**Work instructions**: Set out exactly, and with nothing added, the line containing "154 130 127" and every line after it through the final line of the data.

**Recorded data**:
Rows are points. The points of each table are mixes of a few directions, plus a little noise. Count the directions of each table, and those that both share. Where both have some left over, give the other angles between the two spaces (their principal angles), to ten degrees, smallest first.
In the rows, 128 means zero.

First:
[[145 104  90]
 [116 160 103]
 [106 153 200]
 [161  63 107]
 [112 160 140]]
Second, 6 rows:
[[150  94  80]
 [ 91 184 208]
 [113 150 159]
 [151  93  79]
 [136 116 111]
 [127 130 131]]
Directions: first 2, second 1, shared 1

First, 10 rows:
[[134 178 171  68 144 111 154 108]
 [159  36  81 204 115 185  69 116]
 [168 195 127 153 122 210 142 149]
 [130  85  74 183 100 143 113 155]
 [ 97 147 148  71 131  56 159 126]
 [134  68  90 119  97  89 126 122]
 [146 103 116 150 125 155 109 120]
 [121 148 142 100 131 106 144 126]
 [106 168 146 116 138 114 146 141]
 [ 86 152 184 117 177 110 118 116]]
Second, 8 rows:
[[ 97 111 124 144 135 106 120 138]
 [ 90 120 127 157 140 114 117 146]
 [175 122 126  81 108 128 142  99]
 [ 86  67 114 125 126  58 117 126]
 [189 179 140 107 120 190 144 115]
 [111 183 142 181 151 184 123 161]
 [ 56  92 120 169 145  80 108 154]
 [220 151 132  61 100 165 154  86]]
Directions: first 4, second 2, shared 2

First:
[[123 169 113 138 128 109 132 127 103 132 143  91]
 [140  10 171 100 127 183 114 131 200 117  86 233]
 [138  34 162 106 127 171 117 131 185 119  95 212]
 [125 153 119 134 128 116 131 127 112 130 137 105]
 [124 162 115 136 128 112 132 127 107 131 140  98]
 [116 241  87 155 129  76 141 125  59 139 168  28]
 [130 109 135 123 127 136 126 128 139 126 121 145]
 [133  79 146 116 127 150 122 129 158 123 110 171]
 [121 195 104 144 129  97 136 126  87 134 152  69]]
Second (10 x 12):
[[157 138 129 129  39 141  81 102 150 188 179 169]
 [182 141 168  96  85 106  57 123 155  80  74 109]
 [ 60 126 147 213 200  78 129  87 163 100 137 145]
 [156 174  92 107  51 180 131  82  87 134 103 160]
 [112 123 100 162 133 108 158 117 129 107 102 132]
 [115 156 143 137 153 102 112 139 122 146 173  89]
 [137  70 147 111 161 117 135 161 158  81  71 126]
 [128 137 127  76 155 178 151 163  80 165 165 107]
 [113 155 131 119 144 158 132 117  99 150 159 130]
 [120  61  95 131 160 113 194 188 136 130 117 113]]
Directions: first 1, second 6, shared 1

First, 8 rows:
[[120 135 135 131 125 131 126 136 125 123 127 129 121 127 130 130 134 123
  129 132]
 [ 96 170 133 136  95 122 123 132 115 106 127 112 108 107 100 125 133 106
  136 152]
 [133 103 137 130 145 135 121 141 133 127 126 149 133 143 150 133 135 127
  123 119]
 [193  53 104 110 183 130 142 104 153 174 132 146 172 159 164 128 107 173
  114  84]
 [116 213 140 115 105 145 175 126 108 152 132  65  86 110 114 132 142 155
  152 149]
 [ 93 130 142 146 109 122  97 149 123  88 123 151 120 121 120 128 138  88
  124 144]
 [ 91 132 193 142 142 163 115 201 120 100 117 164  88 153 183 152 183 104
  130 137]
 [181  87  39 115 119  75 124  35 147 154 140 108 197 103  63  96  51 148
  116 109]]
Second (9 x 20):
[[115 122 137 132 133 155 121 129  96 120 173 159 133 114 106  93 118 125
  133  99]
 [127 133 172 153 124 139 122 198 118  73  98 177 137 135 124 107 119  63
  147 144]
 [135 131 115 121 126 111 133 115 147 142 109 102 124 134 141 151 135 141
  122 141]
 [133 128  99 112 128 111 134  87 146 163 127  88 121 129 139 154 137 167
  115 130]
 [129 124  86 104 132 116 134  61 138 181 155  81 119 122 133 149 137 189
  110 114]
 [123 122 100 111 133 130 129  79 123 164 167 106 124 118 123 130 131 172
  117 106]
 [135 128  90 107 128 106 136  74 152 174 128  75 119 129 142 162 140 178
  111 131]
 [122 134 207 173 123 159 115 249  98  30  96 225 146 135 111  77 108  16
  162 142]
 [132 132 145 138 124 124 128 160 134 105  99 140 130 136 133 130 127  99
  135 145]]
Directions: first 3, second 2, shared 0; angles 40, 80

First:
[[160 138 100 103  88 128 130 199 156 129 133 117 117 102 141 142 115  69
  101 127 160 110 125  94 121  96 118 126 119 116 155  78]
 [123 104 180  99 109 116 133 112 128 126 116 104 130  68 100 121 111 130
  110 158 100 111 109 162 136 145 130  98 126 168  84 111]
 [ 80 120 107 158 188 121 129  80 119  90 114 149 123 122 129 137 139 136
  164 162  70 173 157 180 161 156 139 127 162 112 125 197]
 [162 136 156 155 160 149 114  38 104 140 134 144 139 237 122 106 153 187
  164  55 163 132 112  97  72 155 143 145 104 120 114 179]
 [124 142 148 123  81 139 120 161 110 200 142 102 134 147 146 109 120 180
   96  90 173  93 110  90 123  72 123 157 112 147 138  83]
 [170 131 131 105  68 115 135 187 164 141 151  69 119  95 142 147  95 125
   93  90 155 105 110  96 115 103 113 143 101 148 147  74]
 [109 130  93 130 179 144 120 111 115  91  94 204 125 134 115 121 161  46
  154 194 113 147 152 147 137 143 141  93 160  83 124 160]
 [177 138 128 163 148 130 141 112 120 119 167 158 159 241 116 125 157 181
  160  59 167 134 126  82  78 192 106 147  84 122 142 130]
 [143 128 148 101  70 121 119 147 156 160 130  40 101  69 155 140  81 142
   89  90 138 107 103 118 129  64 139 150 123 154 132 108]
 [ 63 110 110 106 117 105 143 193 136 110 110 128 121   7 122 143 110  78
  101 233  63 133 151 191 203 116 117  99 167 142 124  95]
 [ 97 130 108 165 200 140 124  68  98 102 115 193 138 186 119 117 167 134
  175 149 106 163 153 151 133 166 138 123 150  96 123 193]]
Second:
[[108 148  36 135 126 124 130 211 159 110 128 129 103  91 175 162 120  60
  120 152 124 152 164 121 168  75 123 149 158  82 192 122]
 [ 91 143  94 158 143 132 133 163 105 148 140 163 143 163 142 123 148 154
  133 137 133 138 153 122 153 119 114 150 137 112 157 120]
 [158 108 194  70  90 132 115  93 142 132  95  87 110  56 102 116  99  85
  100 145 126  93  87 143 107 113 150  86 124 160  73 114]
 [119 110 214  83  64 124 110  93 128 185 110  28 105  44 130 112  75 177
   79 109 120  88  81 149 134  65 154 130 127 191  80 113]
 [ 94 141  96 154 152 138 134 161  96 141 135 193 151 175 128 116 163 134
  139 155 137 133 154 118 145 136 112 133 135 105 149 114]
 [170 109 168  65  92 128 115 108 161 108  92  88  99  41 108 131  96  44
  101 153 124 101  95 140 107 110 152  82 130 143  86 117]
 [159 120 158 151 153 121 136  67 125 108 149 123 144 187 110 127 137 189
  159  77 125 142 119 124  94 194 124 135 100 143 111 161]
 [128 127 150 160 156 129 136  90 100 133 149 155 158 201 111 113 152 198
  154 100 131 135 128 123 111 180 117 138 108 139 117 143]
 [195 126  84 120 164 125 136 124 170  37 122 171 120 141 108 154 143  16
  161 141 129 153 140 118  91 191 126  91 121  83 138 151]
 [ 59 150  87 183 140 127 135 171  93 178 159 142 147 179 167 125 143 222
  132 110 129 144 161 121 173  98 108 187 138 121 176 125]]
Directions: first 6, second 4, shared 4

First (10 x 32):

**Result for this exercise**:
   79 109 120  88  81 149 134  65 154 130 127 191  80 113]
 [ 94 141  96 154 152 138 134 161  96 141 135 193 151 175 128 116 163 134
  139 155 137 133 154 118 145 136 112 133 135 105 149 114]
 [170 109 168  65  92 128 115 108 161 108  92  88  99  41 108 131  96  44
  101 153 124 101  95 140 107 110 152  82 130 143  86 117]
 [159 120 158 151 153 121 136  67 125 108 149 123 144 187 110 127 137 189
  159  77 125 142 119 124  94 194 124 135 100 143 111 161]
 [128 127 150 160 156 129 136  90 100 133 149 155 158 201 111 113 152 198
  154 100 131 135 128 123 111 180 117 138 108 139 117 143]
 [195 126  84 120 164 125 136 124 170  37 122 171 120 141 108 154 143  16
  161 141 129 153 140 118  91 191 126  91 121  83 138 151]
 [ 59 150  87 183 140 127 135 171  93 178 159 142 147 179 167 125 143 222
  132 110 129 144 161 121 173  98 108 187 138 121 176 125]]
Directions: first 6, second 4, shared 4

First (10 x 32):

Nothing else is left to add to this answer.